Records contained in a dataset
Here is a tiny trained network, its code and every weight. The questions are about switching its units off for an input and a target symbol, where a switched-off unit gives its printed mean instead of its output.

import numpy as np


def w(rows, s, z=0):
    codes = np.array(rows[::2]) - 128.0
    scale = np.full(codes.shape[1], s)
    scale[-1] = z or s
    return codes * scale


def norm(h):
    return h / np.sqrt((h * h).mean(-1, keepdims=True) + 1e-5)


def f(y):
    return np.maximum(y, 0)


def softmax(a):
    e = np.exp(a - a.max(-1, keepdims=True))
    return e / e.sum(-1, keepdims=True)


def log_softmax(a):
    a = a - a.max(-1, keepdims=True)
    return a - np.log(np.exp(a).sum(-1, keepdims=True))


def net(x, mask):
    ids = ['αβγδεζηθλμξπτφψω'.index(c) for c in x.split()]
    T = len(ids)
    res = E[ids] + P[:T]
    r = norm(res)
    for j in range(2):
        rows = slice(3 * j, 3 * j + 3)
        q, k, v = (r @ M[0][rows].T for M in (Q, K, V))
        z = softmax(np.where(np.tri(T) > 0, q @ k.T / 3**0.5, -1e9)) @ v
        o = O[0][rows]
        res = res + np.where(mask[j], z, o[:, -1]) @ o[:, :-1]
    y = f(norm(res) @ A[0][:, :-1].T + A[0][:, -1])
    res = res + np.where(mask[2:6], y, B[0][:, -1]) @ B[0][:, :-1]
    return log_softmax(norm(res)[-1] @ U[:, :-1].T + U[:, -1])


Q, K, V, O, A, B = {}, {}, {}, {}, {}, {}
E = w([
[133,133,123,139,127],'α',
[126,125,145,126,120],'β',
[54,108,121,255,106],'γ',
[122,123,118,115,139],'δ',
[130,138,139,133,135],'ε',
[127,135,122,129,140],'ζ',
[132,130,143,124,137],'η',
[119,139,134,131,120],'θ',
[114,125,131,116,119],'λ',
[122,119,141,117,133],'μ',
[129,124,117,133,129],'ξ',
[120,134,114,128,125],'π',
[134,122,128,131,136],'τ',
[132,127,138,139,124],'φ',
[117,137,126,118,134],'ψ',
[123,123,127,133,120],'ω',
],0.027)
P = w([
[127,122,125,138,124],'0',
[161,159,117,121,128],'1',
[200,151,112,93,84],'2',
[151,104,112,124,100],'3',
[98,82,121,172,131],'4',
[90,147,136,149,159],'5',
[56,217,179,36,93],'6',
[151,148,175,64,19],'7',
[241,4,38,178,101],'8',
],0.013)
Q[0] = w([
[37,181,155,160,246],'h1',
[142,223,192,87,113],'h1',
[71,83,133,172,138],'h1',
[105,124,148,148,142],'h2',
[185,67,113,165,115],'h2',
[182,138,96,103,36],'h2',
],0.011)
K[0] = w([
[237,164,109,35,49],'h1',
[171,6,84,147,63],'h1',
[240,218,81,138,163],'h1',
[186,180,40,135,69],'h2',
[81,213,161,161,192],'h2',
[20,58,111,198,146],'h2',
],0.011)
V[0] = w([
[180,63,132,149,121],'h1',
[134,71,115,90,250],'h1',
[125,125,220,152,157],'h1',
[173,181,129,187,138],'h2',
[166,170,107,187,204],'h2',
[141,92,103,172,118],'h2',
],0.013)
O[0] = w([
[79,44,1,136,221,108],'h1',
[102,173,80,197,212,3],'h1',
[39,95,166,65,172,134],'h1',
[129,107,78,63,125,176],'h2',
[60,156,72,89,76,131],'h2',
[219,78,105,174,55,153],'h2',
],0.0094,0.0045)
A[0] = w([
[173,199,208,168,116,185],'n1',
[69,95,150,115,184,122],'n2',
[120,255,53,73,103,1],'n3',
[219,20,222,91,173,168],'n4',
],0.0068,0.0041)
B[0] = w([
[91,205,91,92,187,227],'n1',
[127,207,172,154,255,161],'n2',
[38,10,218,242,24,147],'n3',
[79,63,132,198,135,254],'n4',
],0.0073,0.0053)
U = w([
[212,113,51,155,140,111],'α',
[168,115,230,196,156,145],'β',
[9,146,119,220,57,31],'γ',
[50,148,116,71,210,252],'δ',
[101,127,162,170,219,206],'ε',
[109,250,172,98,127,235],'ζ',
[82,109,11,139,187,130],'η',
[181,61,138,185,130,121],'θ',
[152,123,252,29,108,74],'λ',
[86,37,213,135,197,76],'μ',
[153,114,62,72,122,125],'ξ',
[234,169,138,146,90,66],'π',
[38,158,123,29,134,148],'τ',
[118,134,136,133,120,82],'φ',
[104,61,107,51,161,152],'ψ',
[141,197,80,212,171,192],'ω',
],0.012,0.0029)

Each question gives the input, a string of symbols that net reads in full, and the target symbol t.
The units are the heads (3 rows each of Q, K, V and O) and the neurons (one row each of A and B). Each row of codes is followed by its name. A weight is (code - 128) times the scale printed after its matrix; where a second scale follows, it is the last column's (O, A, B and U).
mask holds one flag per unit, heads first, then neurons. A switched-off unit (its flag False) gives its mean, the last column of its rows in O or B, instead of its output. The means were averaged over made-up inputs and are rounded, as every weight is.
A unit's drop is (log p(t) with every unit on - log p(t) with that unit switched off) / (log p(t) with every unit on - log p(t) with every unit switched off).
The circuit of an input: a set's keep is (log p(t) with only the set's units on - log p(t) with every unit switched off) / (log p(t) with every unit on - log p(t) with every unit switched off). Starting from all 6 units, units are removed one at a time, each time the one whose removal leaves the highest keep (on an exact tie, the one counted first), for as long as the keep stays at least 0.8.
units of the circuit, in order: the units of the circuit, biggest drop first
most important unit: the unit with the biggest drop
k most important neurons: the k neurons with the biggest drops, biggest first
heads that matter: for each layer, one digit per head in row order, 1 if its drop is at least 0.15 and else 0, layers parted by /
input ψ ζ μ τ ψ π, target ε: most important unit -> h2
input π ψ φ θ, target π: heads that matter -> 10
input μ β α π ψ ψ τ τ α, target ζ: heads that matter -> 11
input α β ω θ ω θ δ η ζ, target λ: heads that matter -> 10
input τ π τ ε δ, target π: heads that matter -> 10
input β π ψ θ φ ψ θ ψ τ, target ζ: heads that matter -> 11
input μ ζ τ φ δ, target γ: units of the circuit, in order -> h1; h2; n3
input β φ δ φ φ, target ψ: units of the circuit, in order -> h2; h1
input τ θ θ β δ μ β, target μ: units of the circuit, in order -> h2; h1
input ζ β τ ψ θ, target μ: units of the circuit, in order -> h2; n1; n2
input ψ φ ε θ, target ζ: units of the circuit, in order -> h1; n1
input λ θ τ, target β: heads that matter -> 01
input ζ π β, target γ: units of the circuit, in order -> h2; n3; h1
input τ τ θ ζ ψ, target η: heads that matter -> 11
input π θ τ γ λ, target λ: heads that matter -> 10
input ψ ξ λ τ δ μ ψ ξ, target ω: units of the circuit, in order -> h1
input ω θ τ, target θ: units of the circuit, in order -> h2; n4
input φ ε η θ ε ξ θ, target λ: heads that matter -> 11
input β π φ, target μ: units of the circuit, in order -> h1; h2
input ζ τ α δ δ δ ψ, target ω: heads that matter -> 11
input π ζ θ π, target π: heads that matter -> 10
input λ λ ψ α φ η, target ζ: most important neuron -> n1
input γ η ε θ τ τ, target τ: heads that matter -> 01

# WORK INSTRUCTIONS
The records shown above are to be copied exactly, every one of them.

# RESULT FOR THIS EXERCISE
Here is a tiny trained network, its code and every weight. The questions are about switching its units off for an input and a target symbol, where a switched-off unit gives its printed mean instead of its output.

import numpy as np


def w(rows, s, z=0):
    codes = np.array(rows[::2]) - 128.0
    scale = np.full(codes.shape[1], s)
    scale[-1] = z or s
    return codes * scale


def norm(h):
    return h / np.sqrt((h * h).mean(-1, keepdims=True) + 1e-5)


def f(y):
    return np.maximum(y, 0)


def softmax(a):
    e = np.exp(a - a.max(-1, keepdims=True))
    return e / e.sum(-1, keepdims=True)


def log_softmax(a):
    a = a - a.max(-1, keepdims=True)
    return a - np.log(np.exp(a).sum(-1, keepdims=True))


def net(x, mask):
    ids = ['αβγδεζηθλμξπτφψω'.index(c) for c in x.split()]
    T = len(ids)
    res = E[ids] + P[:T]
    r = norm(res)
    for j in range(2):
        rows = slice(3 * j, 3 * j + 3)
        q, k, v = (r @ M[0][rows].T for M in (Q, K, V))
        z = softmax(np.where(np.tri(T) > 0, q @ k.T / 3**0.5, -1e9)) @ v
        o = O[0][rows]
        res = res + np.where(mask[j], z, o[:, -1]) @ o[:, :-1]
    y = f(norm(res) @ A[0][:, :-1].T + A[0][:, -1])
    res = res + np.where(mask[2:6], y, B[0][:, -1]) @ B[0][:, :-1]
    return log_softmax(norm(res)[-1] @ U[:, :-1].T + U[:, -1])


Q, K, V, O, A, B = {}, {}, {}, {}, {}, {}
E = w([
[133,133,123,139,127],'α',
[126,125,145,126,120],'β',
[54,108,121,255,106],'γ',
[122,123,118,115,139],'δ',
[130,138,139,133,135],'ε',
[127,135,122,129,140],'ζ',
[132,130,143,124,137],'η',
[119,139,134,131,120],'θ',
[114,125,131,116,119],'λ',
[122,119,141,117,133],'μ',
[129,124,117,133,129],'ξ',
[120,134,114,128,125],'π',
[134,122,128,131,136],'τ',
[132,127,138,139,124],'φ',
[117,137,126,118,134],'ψ',
[123,123,127,133,120],'ω',
],0.027)
P = w([
[127,122,125,138,124],'0',
[161,159,117,121,128],'1',
[200,151,112,93,84],'2',
[151,104,112,124,100],'3',
[98,82,121,172,131],'4',
[90,147,136,149,159],'5',
[56,217,179,36,93],'6',
[151,148,175,64,19],'7',
[241,4,38,178,101],'8',
],0.013)
Q[0] = w([
[37,181,155,160,246],'h1',
[142,223,192,87,113],'h1',
[71,83,133,172,138],'h1',
[105,124,148,148,142],'h2',
[185,67,113,165,115],'h2',
[182,138,96,103,36],'h2',
],0.011)
K[0] = w([
[237,164,109,35,49],'h1',
[171,6,84,147,63],'h1',
[240,218,81,138,163],'h1',
[186,180,40,135,69],'h2',
[81,213,161,161,192],'h2',
[20,58,111,198,146],'h2',
],0.011)
V[0] = w([
[180,63,132,149,121],'h1',
[134,71,115,90,250],'h1',
[125,125,220,152,157],'h1',
[173,181,129,187,138],'h2',
[166,170,107,187,204],'h2',
[141,92,103,172,118],'h2',
],0.013)
O[0] = w([
[79,44,1,136,221,108],'h1',
[102,173,80,197,212,3],'h1',
[39,95,166,65,172,134],'h1',
[129,107,78,63,125,176],'h2',
[60,156,72,89,76,131],'h2',
[219,78,105,174,55,153],'h2',
],0.0094,0.0045)
A[0] = w([
[173,199,208,168,116,185],'n1',
[69,95,150,115,184,122],'n2',
[120,255,53,73,103,1],'n3',
[219,20,222,91,173,168],'n4',
],0.0068,0.0041)
B[0] = w([
[91,205,91,92,187,227],'n1',
[127,207,172,154,255,161],'n2',
[38,10,218,242,24,147],'n3',
[79,63,132,198,135,254],'n4',
],0.0073,0.0053)
U = w([
[212,113,51,155,140,111],'α',
[168,115,230,196,156,145],'β',
[9,146,119,220,57,31],'γ',
[50,148,116,71,210,252],'δ',
[101,127,162,170,219,206],'ε',
[109,250,172,98,127,235],'ζ',
[82,109,11,139,187,130],'η',
[181,61,138,185,130,121],'θ',
[152,123,252,29,108,74],'λ',
[86,37,213,135,197,76],'μ',
[153,114,62,72,122,125],'ξ',
[234,169,138,146,90,66],'π',
[38,158,123,29,134,148],'τ',
[118,134,136,133,120,82],'φ',
[104,61,107,51,161,152],'ψ',
[141,197,80,212,171,192],'ω',
],0.012,0.0029)

Each question gives the input, a string of symbols that net reads in full, and the target symbol t.
The units are the heads (3 rows each of Q, K, V and O) and the neurons (one row each of A and B). Each row of codes is followed by its name. A weight is (code - 128) times the scale printed after its matrix; where a second scale follows, it is the last column's (O, A, B and U).
mask holds one flag per unit, heads first, then neurons. A switched-off unit (its flag False) gives its mean, the last column of its rows in O or B, instead of its output. The means were averaged over made-up inputs and are rounded, as every weight is.
A unit's drop is (log p(t) with every unit on - log p(t) with that unit switched off) / (log p(t) with every unit on - log p(t) with every unit switched off).
The circuit of an input: a set's keep is (log p(t) with only the set's units on - log p(t) with every unit switched off) / (log p(t) with every unit on - log p(t) with every unit switched off). Starting from all 6 units, units are removed one at a time, each time the one whose removal leaves the highest keep (on an exact tie, the one counted first), for as long as the keep stays at least 0.8.
units of the circuit, in order: the units of the circuit, biggest drop first
most important unit: the unit with the biggest drop
k most important neurons: the k neurons with the biggest drops, biggest first
heads that matter: for each layer, one digit per head in row order, 1 if its drop is at least 0.15 and else 0, layers parted by /
input ψ ζ μ τ ψ π, target ε: most important unit -> h2
input π ψ φ θ, target π: heads that matter -> 10
input μ β α π ψ ψ τ τ α, target ζ: heads that matter -> 11
input α β ω θ ω θ δ η ζ, target λ: heads that matter -> 10
input τ π τ ε δ, target π: heads that matter -> 10
input β π ψ θ φ ψ θ ψ τ, target ζ: heads that matter -> 11
input μ ζ τ φ δ, target γ: units of the circuit, in order -> h1; h2; n3
input β φ δ φ φ, target ψ: units of the circuit, in order -> h2; h1
input τ θ θ β δ μ β, target μ: units of the circuit, in order -> h2; h1
input ζ β τ ψ θ, target μ: units of the circuit, in order -> h2; n1; n2
input ψ φ ε θ, target ζ: units of the circuit, in order -> h1; n1
input λ θ τ, target β: heads that matter -> 01
input ζ π β, target γ: units of the circuit, in order -> h2; n3; h1
input τ τ θ ζ ψ, target η: heads that matter -> 11
input π θ τ γ λ, target λ: heads that matter -> 10
input ψ ξ λ τ δ μ ψ ξ, target ω: units of the circuit, in order -> h1
input ω θ τ, target θ: units of the circuit, in order -> h2; n4
input φ ε η θ ε ξ θ, target λ: heads that matter -> 11
input β π φ, target μ: units of the circuit, in order -> h1; h2
input ζ τ α δ δ δ ψ, target ω: heads that matter -> 11
input π ζ θ π, target π: heads that matter -> 10
input λ λ ψ α φ η, target ζ: most important neuron -> n1
input γ η ε θ τ τ, target τ: heads that matter -> 01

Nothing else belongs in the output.